▸ Your instructions
Give back the entire listing below, unaltered.

▸ Supplied entries
Here is a tiny trained network, its code and every weight. The questions are about switching its units off for an input and a class, where a switched-off unit gives its printed mean instead of its output.

import numpy as np


def w(rows, s, z=0):
    codes = np.array(rows[::2]) - 128.0
    scale = np.full(codes.shape[1], s)
    scale[-1] = z or s
    return codes * scale


def f(y):
    return np.maximum(y, 0)


def log_softmax(a):
    a = a - a.max(-1, keepdims=True)
    return a - np.log(np.exp(a).sum(-1, keepdims=True))


def net(x, mask):
    res = np.array(x, float).reshape(1, 7) / 4 @ E
    y = f(res @ A[0][:, :-1].T + A[0][:, -1])
    res = res + np.where(mask, y, B[0][:, -1]) @ B[0][:, :-1]
    return log_softmax(res[-1] @ U[:, :-1].T + U[:, -1])


A, B = {}, {}
E = w([
[162,98,58],'x0',
[28,142,180],'x1',
[201,10,210],'x2',
[159,70,146],'x3',
[112,175,223],'x4',
[254,247,71],'x5',
[141,213,218],'x6',
],0.0061)
A[0] = w([
[191,118,187,199],'n1',
[163,145,87,239],'n2',
[77,205,127,253],'n3',
[93,192,90,158],'n4',
[119,16,174,83],'n5',
[149,80,112,157],'n6',
[168,92,118,75],'n7',
[68,149,8,75],'n8',
[106,140,85,95],'n9',
[126,212,219,154],'n10',
[173,178,63,91],'n11',
[139,133,163,55],'n12',
[46,93,145,166],'n13',
[185,50,166,143],'n14',
[132,154,41,82],'n15',
[148,188,30,174],'n16',
[157,139,197,62],'n17',
[94,113,227,215],'n18',
],0.011,0.0069)
B[0] = w([
[131,165,75,211],'n1',
[188,152,151,232],'n2',
[213,167,174,254],'n3',
[160,138,172,207],'n4',
[72,65,105,200],'n5',
[137,82,114,178],'n6',
[146,130,112,152],'n7',
[185,52,209,196],'n8',
[147,115,158,150],'n9',
[123,217,58,220],'n10',
[113,107,165,199],'n11',
[146,144,110,133],'n12',
[81,129,189,200],'n13',
[128,129,1,208],'n14',
[142,104,169,181],'n15',
[207,125,183,246],'n16',
[91,162,56,153],'n17',
[79,198,120,225],'n18',
],0.0092,0.0094)
U = w([
[59,200,186,47],'0',
[39,75,71,180],'1',
[154,204,83,255],'2',
[173,91,186,53],'3',
[148,211,146,229],'4',
[106,210,32,10],'5',
[182,180,150,70],'6',
[189,102,11,98],'7',
],0.011,0.0074)

Each question gives the input, the list of numbers given to net, and the class t.
The units are the neurons (one row each of A and B). Each row of codes is followed by its name. A weight is (code - 128) times the scale printed after its matrix; where a second scale follows, it is the last column's (A, B and U).
mask holds one flag per neuron, in row order. A switched-off neuron (its flag False) gives its mean, the last column of its row in B, instead of its output. The means were averaged over made-up inputs and are rounded, as every weight is.
A unit's drop is (log p(t) with every unit on - log p(t) with that unit switched off) / (log p(t) with every unit on - log p(t) with every unit switched off).
The circuit of an input: a set's keep is (log p(t) with only the set's units on - log p(t) with every unit switched off) / (log p(t) with every unit on - log p(t) with every unit switched off). Starting from the 12 units with the biggest drops (on a tie, the unit counted first), units are removed one at a time, each time the one whose removal leaves the highest keep (on an exact tie, the one counted first), for as long as the keep stays at least 0.8.
circuit, biggest first: the units of the circuit, biggest drop first
most important unit: the unit with the biggest drop
top k neurons: the k neurons with the biggest drops, biggest first
drop when u is switched off: that unit's drop, to one decimal
input [3,-3,-6,-1,1,-8,-5], class 3: circuit, biggest first -> n8, n10
input [-5,8,-8,-5,-8,-2,4], class 6: circuit, biggest first -> n3, n8
input [8,7,-2,8,-7,-3,-8], class 1: top 2 neurons -> n3, n5
input [-8,3,4,6,4,-8,6], class 5: most important unit -> n10
input [0,1,7,0,8,-8,6], class 1: circuit, biggest first -> n5, n14
input [-3,6,-4,7,-5,0,-3], class 3: circuit, biggest first -> n10, n8, n14
input [8,-3,7,4,3,7,7], class 7: top 2 neurons -> n14, n18
input [1,7,-3,5,1,-6,-2], class 0: top 3 neurons -> n13, n14, n18
input [-3,-2,0,4,-7,5,-3], class 3: top 2 neurons -> n10, n16
input [-1,7,1,7,-1,0,3], class 5: top 2 neurons -> n16, n8
input [-6,-1,4,-5,-8,-2,-2], class 1: top 2 neurons -> n3, n16
input [-8,1,3,-6,5,6,7], class 2: top 2 neurons -> n10, n3
input [-6,8,-6,1,-1,-3,-7], class 0: top 2 neurons -> n13, n16
input [-3,4,-3,-1,3,-8,-4], class 0: top 3 neurons -> n13, n18, n14
input [-7,-6,-6,-6,3,8,-3], class 6: most important unit -> n16
input [6,-6,-4,1,-3,8,4], class 6: drop when n15 is switched off -> -0.1
input [-1,-8,4,2,3,-5,4], class 7: drop when n14 is switched off -> 0.3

▸ The completed task
Here is a tiny trained network, its code and every weight. The questions are about switching its units off for an input and a class, where a switched-off unit gives its printed mean instead of its output.

import numpy as np


def w(rows, s, z=0):
    codes = np.array(rows[::2]) - 128.0
    scale = np.full(codes.shape[1], s)
    scale[-1] = z or s
    return codes * scale


def f(y):
    return np.maximum(y, 0)


def log_softmax(a):
    a = a - a.max(-1, keepdims=True)
    return a - np.log(np.exp(a).sum(-1, keepdims=True))


def net(x, mask):
    res = np.array(x, float).reshape(1, 7) / 4 @ E
    y = f(res @ A[0][:, :-1].T + A[0][:, -1])
    res = res + np.where(mask, y, B[0][:, -1]) @ B[0][:, :-1]
    return log_softmax(res[-1] @ U[:, :-1].T + U[:, -1])


A, B = {}, {}
E = w([
[162,98,58],'x0',
[28,142,180],'x1',
[201,10,210],'x2',
[159,70,146],'x3',
[112,175,223],'x4',
[254,247,71],'x5',
[141,213,218],'x6',
],0.0061)
A[0] = w([
[191,118,187,199],'n1',
[163,145,87,239],'n2',
[77,205,127,253],'n3',
[93,192,90,158],'n4',
[119,16,174,83],'n5',
[149,80,112,157],'n6',
[168,92,118,75],'n7',
[68,149,8,75],'n8',
[106,140,85,95],'n9',
[126,212,219,154],'n10',
[173,178,63,91],'n11',
[139,133,163,55],'n12',
[46,93,145,166],'n13',
[185,50,166,143],'n14',
[132,154,41,82],'n15',
[148,188,30,174],'n16',
[157,139,197,62],'n17',
[94,113,227,215],'n18',
],0.011,0.0069)
B[0] = w([
[131,165,75,211],'n1',
[188,152,151,232],'n2',
[213,167,174,254],'n3',
[160,138,172,207],'n4',
[72,65,105,200],'n5',
[137,82,114,178],'n6',
[146,130,112,152],'n7',
[185,52,209,196],'n8',
[147,115,158,150],'n9',
[123,217,58,220],'n10',
[113,107,165,199],'n11',
[146,144,110,133],'n12',
[81,129,189,200],'n13',
[128,129,1,208],'n14',
[142,104,169,181],'n15',
[207,125,183,246],'n16',
[91,162,56,153],'n17',
[79,198,120,225],'n18',
],0.0092,0.0094)
U = w([
[59,200,186,47],'0',
[39,75,71,180],'1',
[154,204,83,255],'2',
[173,91,186,53],'3',
[148,211,146,229],'4',
[106,210,32,10],'5',
[182,180,150,70],'6',
[189,102,11,98],'7',
],0.011,0.0074)

Each question gives the input, the list of numbers given to net, and the class t.
The units are the neurons (one row each of A and B). Each row of codes is followed by its name. A weight is (code - 128) times the scale printed after its matrix; where a second scale follows, it is the last column's (A, B and U).
mask holds one flag per neuron, in row order. A switched-off neuron (its flag False) gives its mean, the last column of its row in B, instead of its output. The means were averaged over made-up inputs and are rounded, as every weight is.
A unit's drop is (log p(t) with every unit on - log p(t) with that unit switched off) / (log p(t) with every unit on - log p(t) with every unit switched off).
The circuit of an input: a set's keep is (log p(t) with only the set's units on - log p(t) with every unit switched off) / (log p(t) with every unit on - log p(t) with every unit switched off). Starting from the 12 units with the biggest drops (on a tie, the unit counted first), units are removed one at a time, each time the one whose removal leaves the highest keep (on an exact tie, the one counted first), for as long as the keep stays at least 0.8.
circuit, biggest first: the units of the circuit, biggest drop first
most important unit: the unit with the biggest drop
top k neurons: the k neurons with the biggest drops, biggest first
drop when u is switched off: that unit's drop, to one decimal
input [3,-3,-6,-1,1,-8,-5], class 3: circuit, biggest first -> n8, n10
input [-5,8,-8,-5,-8,-2,4], class 6: circuit, biggest first -> n3, n8
input [8,7,-2,8,-7,-3,-8], class 1: top 2 neurons -> n3, n5
input [-8,3,4,6,4,-8,6], class 5: most important unit -> n10
input [0,1,7,0,8,-8,6], class 1: circuit, biggest first -> n5, n14
input [-3,6,-4,7,-5,0,-3], class 3: circuit, biggest first -> n10, n8, n14
input [8,-3,7,4,3,7,7], class 7: top 2 neurons -> n14, n18
input [1,7,-3,5,1,-6,-2], class 0: top 3 neurons -> n13, n14, n18
input [-3,-2,0,4,-7,5,-3], class 3: top 2 neurons -> n10, n16
input [-1,7,1,7,-1,0,3], class 5: top 2 neurons -> n16, n8
input [-6,-1,4,-5,-8,-2,-2], class 1: top 2 neurons -> n3, n16
input [-8,1,3,-6,5,6,7], class 2: top 2 neurons -> n10, n3
input [-6,8,-6,1,-1,-3,-7], class 0: top 2 neurons -> n13, n16
input [-3,4,-3,-1,3,-8,-4], class 0: top 3 neurons -> n13, n18, n14
input [-7,-6,-6,-6,3,8,-3], class 6: most important unit -> n16
input [6,-6,-4,1,-3,8,4], class 6: drop when n15 is switched off -> -0.1
input [-1,-8,4,2,3,-5,4], class 7: drop when n14 is switched off -> 0.3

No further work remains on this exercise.